* [Description of the task]: Lines from the line with "[148 136 138] -> [149 126 139]" to the line with "q, then p backwards: [137" in the entries below, and only those, must be output exactly, with both ends included.

Stored dataset items
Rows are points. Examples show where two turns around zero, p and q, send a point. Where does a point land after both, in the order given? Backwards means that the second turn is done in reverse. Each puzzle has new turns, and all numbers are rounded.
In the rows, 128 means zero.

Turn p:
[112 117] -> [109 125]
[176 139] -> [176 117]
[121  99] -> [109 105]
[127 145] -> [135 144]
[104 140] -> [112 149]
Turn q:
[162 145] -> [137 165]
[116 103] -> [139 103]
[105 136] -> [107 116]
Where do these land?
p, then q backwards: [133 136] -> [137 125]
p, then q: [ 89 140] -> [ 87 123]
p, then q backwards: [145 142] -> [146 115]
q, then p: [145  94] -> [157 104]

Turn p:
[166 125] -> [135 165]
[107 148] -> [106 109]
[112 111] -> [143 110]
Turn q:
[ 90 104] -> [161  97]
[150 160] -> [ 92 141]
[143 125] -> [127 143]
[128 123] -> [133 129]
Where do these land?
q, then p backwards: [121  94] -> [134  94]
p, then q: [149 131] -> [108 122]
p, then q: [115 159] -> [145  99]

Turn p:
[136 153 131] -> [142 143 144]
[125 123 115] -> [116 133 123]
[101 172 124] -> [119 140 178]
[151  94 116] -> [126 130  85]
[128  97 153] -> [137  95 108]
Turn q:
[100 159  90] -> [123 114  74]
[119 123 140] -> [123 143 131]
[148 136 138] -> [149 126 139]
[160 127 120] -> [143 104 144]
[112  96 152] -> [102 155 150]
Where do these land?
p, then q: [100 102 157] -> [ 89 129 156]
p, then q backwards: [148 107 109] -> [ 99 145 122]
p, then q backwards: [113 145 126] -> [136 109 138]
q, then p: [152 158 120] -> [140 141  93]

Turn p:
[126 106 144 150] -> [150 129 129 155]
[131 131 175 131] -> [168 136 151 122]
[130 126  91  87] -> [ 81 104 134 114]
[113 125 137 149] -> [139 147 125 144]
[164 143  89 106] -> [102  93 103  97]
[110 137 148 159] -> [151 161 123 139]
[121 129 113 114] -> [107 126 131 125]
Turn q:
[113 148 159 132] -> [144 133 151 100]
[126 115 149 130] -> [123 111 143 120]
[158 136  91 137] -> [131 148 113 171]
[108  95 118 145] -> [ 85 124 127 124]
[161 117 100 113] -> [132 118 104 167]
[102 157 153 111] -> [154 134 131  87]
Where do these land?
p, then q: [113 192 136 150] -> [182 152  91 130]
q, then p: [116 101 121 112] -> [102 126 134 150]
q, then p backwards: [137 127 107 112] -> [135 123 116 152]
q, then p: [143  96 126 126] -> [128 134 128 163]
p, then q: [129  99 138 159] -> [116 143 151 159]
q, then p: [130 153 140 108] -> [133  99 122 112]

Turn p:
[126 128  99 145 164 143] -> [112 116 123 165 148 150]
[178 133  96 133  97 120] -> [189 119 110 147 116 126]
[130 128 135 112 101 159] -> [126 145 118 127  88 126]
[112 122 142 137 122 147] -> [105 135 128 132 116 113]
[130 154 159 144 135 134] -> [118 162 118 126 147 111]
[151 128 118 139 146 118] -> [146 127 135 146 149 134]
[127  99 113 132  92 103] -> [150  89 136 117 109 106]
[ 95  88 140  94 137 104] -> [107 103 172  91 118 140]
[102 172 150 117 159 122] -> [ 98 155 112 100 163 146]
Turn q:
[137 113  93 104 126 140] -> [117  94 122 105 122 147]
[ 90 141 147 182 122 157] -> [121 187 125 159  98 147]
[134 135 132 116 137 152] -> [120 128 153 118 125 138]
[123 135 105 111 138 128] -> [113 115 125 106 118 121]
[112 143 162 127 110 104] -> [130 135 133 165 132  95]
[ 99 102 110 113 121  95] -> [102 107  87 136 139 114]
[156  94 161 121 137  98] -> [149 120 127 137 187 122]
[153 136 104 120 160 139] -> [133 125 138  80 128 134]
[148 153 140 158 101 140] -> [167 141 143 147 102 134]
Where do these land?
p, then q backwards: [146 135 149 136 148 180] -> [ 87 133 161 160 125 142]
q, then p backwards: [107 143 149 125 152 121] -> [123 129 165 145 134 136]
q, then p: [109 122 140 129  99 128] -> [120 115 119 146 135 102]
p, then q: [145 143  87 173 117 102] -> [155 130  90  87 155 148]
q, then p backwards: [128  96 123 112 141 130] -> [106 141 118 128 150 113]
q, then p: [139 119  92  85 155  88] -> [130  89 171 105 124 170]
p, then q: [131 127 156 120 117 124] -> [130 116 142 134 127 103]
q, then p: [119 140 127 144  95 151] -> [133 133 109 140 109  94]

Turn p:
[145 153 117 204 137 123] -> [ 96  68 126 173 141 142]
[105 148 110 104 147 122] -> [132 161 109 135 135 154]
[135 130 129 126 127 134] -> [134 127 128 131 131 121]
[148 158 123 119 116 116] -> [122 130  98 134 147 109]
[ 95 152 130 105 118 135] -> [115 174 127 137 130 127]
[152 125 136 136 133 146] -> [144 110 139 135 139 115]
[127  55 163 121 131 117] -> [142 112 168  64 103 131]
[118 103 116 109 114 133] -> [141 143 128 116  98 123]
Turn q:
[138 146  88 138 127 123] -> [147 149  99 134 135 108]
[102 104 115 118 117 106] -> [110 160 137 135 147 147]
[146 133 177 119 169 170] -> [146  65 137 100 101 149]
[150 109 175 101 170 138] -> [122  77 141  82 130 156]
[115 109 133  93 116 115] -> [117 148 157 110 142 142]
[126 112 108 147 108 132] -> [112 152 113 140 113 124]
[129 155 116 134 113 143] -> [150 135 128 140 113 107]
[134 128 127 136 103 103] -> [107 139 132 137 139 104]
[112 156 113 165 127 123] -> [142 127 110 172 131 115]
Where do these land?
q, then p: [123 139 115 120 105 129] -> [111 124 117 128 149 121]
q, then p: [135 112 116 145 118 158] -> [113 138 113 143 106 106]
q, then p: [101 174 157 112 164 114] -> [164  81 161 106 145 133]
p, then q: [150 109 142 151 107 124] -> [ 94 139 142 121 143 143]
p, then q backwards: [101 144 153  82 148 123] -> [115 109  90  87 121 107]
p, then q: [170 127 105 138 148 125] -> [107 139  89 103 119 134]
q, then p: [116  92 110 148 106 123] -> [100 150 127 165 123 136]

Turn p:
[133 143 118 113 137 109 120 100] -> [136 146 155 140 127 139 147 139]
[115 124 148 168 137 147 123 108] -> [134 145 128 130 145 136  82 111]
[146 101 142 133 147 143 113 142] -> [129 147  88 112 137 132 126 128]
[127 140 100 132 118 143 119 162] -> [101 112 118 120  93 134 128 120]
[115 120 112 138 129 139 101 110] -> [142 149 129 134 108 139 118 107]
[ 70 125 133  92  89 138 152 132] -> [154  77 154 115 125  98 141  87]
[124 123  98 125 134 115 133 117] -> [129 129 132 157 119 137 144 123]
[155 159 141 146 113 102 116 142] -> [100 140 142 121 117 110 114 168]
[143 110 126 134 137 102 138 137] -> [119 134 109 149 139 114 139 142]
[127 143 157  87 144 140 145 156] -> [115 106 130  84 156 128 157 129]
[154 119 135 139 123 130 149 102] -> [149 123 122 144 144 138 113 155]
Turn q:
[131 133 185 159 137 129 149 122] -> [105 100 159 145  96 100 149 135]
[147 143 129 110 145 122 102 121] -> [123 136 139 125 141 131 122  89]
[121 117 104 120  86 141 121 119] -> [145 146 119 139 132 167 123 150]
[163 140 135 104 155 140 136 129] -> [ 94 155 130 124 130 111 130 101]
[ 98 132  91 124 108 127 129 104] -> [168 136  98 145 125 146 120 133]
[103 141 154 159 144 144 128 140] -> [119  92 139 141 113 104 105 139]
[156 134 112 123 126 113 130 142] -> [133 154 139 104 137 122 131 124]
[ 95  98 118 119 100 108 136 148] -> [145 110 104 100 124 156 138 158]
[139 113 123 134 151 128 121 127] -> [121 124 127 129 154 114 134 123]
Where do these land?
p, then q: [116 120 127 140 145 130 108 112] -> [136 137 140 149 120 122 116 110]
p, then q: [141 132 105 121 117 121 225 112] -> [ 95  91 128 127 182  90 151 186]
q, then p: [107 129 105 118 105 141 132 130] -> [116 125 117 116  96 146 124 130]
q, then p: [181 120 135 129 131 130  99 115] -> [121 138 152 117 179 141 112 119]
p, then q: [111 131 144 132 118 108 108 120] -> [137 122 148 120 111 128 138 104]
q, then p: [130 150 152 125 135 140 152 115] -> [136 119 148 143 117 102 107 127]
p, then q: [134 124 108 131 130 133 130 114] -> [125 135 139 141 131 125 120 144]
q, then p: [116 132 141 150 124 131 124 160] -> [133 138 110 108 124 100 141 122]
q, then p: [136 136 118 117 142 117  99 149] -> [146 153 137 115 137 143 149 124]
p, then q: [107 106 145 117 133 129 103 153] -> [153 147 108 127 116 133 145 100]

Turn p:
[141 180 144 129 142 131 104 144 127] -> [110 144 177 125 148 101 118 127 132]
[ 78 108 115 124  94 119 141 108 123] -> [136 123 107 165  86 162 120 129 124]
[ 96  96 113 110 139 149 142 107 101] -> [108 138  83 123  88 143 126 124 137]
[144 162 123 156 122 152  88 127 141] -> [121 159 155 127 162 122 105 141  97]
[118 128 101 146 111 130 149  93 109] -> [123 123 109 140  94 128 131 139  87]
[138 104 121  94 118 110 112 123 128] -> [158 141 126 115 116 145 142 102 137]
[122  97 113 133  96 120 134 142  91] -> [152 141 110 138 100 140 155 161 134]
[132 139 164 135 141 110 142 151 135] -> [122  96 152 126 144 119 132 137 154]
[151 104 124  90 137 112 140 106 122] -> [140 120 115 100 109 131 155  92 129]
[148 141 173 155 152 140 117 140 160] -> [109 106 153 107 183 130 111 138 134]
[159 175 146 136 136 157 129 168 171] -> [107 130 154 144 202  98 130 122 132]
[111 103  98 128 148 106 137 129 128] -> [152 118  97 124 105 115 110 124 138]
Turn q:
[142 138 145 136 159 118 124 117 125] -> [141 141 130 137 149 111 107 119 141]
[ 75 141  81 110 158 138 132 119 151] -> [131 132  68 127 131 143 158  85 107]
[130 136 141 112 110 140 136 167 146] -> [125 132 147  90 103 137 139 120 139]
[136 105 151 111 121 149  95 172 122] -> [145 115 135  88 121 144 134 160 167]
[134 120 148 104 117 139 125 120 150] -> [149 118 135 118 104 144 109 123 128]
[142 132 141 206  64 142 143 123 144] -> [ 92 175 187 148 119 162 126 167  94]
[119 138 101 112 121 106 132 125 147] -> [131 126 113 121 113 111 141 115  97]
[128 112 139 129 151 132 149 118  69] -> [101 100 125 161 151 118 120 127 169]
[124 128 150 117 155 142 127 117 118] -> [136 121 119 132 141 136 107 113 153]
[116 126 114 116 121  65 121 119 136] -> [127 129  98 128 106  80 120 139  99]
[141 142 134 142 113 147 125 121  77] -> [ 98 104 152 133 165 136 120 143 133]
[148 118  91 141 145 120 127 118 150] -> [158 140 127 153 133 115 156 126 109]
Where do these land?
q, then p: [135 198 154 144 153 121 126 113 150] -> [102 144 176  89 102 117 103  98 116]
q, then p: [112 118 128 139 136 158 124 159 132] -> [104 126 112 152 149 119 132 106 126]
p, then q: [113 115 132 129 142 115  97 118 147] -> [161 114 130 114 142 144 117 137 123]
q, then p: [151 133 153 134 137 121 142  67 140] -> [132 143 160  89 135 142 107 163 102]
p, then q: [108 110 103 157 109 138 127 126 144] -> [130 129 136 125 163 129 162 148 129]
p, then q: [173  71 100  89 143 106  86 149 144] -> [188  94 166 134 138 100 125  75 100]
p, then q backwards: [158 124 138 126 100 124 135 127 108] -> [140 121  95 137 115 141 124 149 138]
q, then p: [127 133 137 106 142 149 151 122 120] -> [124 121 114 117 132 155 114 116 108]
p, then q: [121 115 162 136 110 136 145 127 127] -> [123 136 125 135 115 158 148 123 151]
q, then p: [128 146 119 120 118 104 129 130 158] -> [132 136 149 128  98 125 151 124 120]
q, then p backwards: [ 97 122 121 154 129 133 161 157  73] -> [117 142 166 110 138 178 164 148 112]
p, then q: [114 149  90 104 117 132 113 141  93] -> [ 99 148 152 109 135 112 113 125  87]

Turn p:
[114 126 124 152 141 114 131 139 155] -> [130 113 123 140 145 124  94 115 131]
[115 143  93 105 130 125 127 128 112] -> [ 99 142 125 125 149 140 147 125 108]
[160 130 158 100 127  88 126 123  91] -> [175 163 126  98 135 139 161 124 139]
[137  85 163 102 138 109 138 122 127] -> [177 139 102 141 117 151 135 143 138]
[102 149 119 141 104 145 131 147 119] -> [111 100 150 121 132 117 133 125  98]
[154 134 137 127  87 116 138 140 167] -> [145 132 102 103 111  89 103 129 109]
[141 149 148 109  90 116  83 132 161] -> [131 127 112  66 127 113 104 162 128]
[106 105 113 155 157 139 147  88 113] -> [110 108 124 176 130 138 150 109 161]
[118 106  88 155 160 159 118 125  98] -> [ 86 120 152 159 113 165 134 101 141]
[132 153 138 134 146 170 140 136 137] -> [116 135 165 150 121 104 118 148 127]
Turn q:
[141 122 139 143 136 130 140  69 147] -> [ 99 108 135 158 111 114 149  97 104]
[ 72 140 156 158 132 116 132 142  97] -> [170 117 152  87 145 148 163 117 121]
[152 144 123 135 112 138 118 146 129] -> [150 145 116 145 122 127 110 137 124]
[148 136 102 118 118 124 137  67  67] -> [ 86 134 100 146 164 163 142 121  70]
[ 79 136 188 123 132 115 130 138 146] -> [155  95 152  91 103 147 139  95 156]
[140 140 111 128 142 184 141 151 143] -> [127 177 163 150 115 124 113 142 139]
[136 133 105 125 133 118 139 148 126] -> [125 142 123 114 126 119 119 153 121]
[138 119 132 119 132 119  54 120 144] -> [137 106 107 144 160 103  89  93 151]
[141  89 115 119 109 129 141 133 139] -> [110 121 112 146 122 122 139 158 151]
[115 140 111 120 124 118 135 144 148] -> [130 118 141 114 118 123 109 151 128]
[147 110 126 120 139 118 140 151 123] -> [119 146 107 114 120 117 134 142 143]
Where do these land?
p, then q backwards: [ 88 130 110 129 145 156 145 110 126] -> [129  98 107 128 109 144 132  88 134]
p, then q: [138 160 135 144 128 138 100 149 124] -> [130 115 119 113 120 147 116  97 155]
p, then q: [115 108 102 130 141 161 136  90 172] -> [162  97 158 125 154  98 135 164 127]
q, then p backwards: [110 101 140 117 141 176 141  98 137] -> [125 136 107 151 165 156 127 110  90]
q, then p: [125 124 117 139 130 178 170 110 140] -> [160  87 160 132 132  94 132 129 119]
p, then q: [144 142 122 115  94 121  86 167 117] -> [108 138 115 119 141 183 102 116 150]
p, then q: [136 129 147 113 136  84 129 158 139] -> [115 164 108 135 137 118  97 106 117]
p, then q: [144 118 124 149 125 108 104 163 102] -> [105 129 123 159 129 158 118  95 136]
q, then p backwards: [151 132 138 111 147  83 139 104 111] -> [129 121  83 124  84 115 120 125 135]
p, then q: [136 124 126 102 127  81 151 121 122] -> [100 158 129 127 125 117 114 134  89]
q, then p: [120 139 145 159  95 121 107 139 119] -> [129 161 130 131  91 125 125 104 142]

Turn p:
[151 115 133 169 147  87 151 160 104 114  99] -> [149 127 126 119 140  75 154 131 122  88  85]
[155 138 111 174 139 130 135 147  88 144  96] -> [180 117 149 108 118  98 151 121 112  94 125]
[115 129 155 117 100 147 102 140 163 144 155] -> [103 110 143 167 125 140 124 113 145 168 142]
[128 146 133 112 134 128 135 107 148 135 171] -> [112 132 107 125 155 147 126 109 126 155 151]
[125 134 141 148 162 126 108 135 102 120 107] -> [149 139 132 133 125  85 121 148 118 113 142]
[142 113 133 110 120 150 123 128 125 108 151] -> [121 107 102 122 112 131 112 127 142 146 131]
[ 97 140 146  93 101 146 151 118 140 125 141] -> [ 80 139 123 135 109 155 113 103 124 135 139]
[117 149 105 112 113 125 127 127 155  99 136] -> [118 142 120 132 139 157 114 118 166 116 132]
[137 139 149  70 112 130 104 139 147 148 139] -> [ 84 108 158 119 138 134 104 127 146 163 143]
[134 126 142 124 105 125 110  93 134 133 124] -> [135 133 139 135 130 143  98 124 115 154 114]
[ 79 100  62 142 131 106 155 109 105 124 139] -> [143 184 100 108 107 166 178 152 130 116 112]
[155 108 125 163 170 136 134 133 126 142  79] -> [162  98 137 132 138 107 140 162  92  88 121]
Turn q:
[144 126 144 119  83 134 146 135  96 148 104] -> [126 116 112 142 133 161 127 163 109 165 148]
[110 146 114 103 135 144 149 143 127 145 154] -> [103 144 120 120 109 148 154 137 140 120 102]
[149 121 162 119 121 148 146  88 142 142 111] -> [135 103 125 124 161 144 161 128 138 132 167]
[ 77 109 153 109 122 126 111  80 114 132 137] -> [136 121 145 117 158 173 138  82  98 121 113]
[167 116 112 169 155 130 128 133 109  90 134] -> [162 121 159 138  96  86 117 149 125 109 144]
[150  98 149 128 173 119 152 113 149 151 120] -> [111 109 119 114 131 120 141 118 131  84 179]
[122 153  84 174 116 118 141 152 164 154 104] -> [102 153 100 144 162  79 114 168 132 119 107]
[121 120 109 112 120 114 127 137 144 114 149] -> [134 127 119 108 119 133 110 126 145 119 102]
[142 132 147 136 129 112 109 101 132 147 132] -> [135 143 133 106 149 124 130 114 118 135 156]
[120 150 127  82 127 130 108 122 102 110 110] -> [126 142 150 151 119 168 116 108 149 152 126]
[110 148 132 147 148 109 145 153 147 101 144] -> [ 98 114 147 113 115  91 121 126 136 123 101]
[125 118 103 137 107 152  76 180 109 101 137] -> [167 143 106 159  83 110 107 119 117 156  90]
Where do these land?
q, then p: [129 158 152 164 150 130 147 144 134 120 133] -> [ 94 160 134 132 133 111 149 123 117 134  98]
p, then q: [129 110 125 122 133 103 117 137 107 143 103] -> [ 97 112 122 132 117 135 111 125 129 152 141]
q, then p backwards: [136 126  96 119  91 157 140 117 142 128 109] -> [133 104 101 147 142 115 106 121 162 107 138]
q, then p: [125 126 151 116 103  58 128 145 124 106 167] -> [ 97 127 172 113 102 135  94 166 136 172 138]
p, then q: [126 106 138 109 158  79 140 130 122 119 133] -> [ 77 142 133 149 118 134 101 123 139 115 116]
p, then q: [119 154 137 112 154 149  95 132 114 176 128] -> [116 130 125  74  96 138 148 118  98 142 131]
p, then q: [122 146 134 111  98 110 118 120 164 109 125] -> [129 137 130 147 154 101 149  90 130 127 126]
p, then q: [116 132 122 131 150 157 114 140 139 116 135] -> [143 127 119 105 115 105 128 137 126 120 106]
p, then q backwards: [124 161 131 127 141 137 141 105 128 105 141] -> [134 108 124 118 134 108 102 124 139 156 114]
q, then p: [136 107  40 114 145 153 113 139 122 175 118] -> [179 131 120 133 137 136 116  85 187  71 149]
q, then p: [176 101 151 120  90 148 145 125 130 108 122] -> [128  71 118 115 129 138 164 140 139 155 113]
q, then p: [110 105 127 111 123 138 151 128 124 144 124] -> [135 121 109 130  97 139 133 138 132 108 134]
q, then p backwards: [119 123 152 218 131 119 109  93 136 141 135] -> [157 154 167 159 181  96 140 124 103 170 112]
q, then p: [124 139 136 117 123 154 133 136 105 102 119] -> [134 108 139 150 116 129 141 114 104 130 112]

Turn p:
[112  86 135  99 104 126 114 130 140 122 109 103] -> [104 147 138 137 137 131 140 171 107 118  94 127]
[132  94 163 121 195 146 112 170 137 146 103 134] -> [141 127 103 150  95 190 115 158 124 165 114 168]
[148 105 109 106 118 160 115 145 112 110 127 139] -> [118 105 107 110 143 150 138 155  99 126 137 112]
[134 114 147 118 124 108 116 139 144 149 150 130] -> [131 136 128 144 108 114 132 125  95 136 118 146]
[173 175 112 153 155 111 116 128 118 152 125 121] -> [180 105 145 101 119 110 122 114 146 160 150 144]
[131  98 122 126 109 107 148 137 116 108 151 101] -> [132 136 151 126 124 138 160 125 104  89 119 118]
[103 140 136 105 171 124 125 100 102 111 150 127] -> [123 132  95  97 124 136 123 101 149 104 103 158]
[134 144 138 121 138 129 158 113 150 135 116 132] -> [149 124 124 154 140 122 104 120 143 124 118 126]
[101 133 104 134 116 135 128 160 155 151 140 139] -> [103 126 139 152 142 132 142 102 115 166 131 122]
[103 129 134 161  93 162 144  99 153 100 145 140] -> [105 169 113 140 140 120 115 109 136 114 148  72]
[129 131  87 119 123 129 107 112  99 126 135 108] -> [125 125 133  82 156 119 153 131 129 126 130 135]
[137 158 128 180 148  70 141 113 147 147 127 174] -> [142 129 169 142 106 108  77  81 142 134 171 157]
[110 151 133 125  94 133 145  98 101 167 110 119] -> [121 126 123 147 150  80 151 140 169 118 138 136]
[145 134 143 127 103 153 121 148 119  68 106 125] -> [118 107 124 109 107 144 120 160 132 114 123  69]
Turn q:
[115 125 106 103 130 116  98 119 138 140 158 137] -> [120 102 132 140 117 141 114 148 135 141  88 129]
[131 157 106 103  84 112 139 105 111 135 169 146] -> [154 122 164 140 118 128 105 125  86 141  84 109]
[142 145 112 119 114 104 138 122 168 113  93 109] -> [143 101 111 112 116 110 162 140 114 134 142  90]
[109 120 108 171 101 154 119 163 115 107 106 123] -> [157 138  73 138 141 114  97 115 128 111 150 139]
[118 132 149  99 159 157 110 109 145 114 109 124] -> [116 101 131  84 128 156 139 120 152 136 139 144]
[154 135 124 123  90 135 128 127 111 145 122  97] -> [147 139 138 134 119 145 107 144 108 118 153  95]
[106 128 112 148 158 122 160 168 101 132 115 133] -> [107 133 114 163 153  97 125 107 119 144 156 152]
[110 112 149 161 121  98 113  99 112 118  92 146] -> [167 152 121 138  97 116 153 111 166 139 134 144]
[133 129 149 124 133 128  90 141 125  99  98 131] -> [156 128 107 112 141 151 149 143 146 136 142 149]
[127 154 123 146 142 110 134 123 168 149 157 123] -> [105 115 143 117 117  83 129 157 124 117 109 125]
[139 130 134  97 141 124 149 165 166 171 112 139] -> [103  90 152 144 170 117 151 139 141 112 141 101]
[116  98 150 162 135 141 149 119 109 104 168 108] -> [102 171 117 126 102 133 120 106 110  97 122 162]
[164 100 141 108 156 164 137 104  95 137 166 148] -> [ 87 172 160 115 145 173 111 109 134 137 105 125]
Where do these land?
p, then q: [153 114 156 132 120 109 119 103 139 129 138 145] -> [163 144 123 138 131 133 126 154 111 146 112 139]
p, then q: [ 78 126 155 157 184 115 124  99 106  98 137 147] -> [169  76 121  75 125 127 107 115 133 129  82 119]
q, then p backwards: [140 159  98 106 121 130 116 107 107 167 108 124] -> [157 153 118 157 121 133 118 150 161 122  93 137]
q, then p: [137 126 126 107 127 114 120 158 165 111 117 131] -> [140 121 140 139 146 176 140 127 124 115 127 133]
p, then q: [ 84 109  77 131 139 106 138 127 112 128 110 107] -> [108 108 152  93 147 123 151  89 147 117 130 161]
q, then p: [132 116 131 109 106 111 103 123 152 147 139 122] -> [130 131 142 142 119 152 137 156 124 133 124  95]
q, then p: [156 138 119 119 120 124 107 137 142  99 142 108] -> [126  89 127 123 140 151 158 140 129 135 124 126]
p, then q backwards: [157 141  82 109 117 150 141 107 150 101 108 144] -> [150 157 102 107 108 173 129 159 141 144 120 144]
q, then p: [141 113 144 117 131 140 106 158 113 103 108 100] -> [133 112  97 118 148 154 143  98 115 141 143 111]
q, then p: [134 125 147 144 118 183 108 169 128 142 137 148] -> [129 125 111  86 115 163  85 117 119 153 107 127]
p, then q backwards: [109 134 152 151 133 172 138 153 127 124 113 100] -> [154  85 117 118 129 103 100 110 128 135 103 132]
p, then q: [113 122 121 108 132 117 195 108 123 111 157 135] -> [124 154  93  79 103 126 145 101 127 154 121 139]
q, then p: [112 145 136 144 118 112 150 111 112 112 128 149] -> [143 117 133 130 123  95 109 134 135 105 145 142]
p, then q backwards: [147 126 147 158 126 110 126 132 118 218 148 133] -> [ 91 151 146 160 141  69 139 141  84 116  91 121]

* [Solution to this problem]:
[148 136 138] -> [149 126 139]
[160 127 120] -> [143 104 144]
[112  96 152] -> [102 155 150]
Where do these land?
p, then q: [100 102 157] -> [ 89 129 156]
p, then q backwards: [148 107 109] -> [ 99 145 122]
p, then q backwards: [113 145 126] -> [136 109 138]
q, then p: [152 158 120] -> [140 141  93]

Turn p:
[126 106 144 150] -> [150 129 129 155]
[131 131 175 131] -> [168 136 151 122]
[130 126  91  87] -> [ 81 104 134 114]
[113 125 137 149] -> [139 147 125 144]
[164 143  89 106] -> [102  93 103  97]
[110 137 148 159] -> [151 161 123 139]
[121 129 113 114] -> [107 126 131 125]
Turn q:
[113 148 159 132] -> [144 133 151 100]
[126 115 149 130] -> [123 111 143 120]
[158 136  91 137] -> [131 148 113 171]
[108  95 118 145] -> [ 85 124 127 124]
[161 117 100 113] -> [132 118 104 167]
[102 157 153 111] -> [154 134 131  87]
Where do these land?
p, then q: [113 192 136 150] -> [182 152  91 130]
q, then p: [116 101 121 112] -> [102 126 134 150]
q, then p backwards: [137 127 107 112] -> [135 123 116 152]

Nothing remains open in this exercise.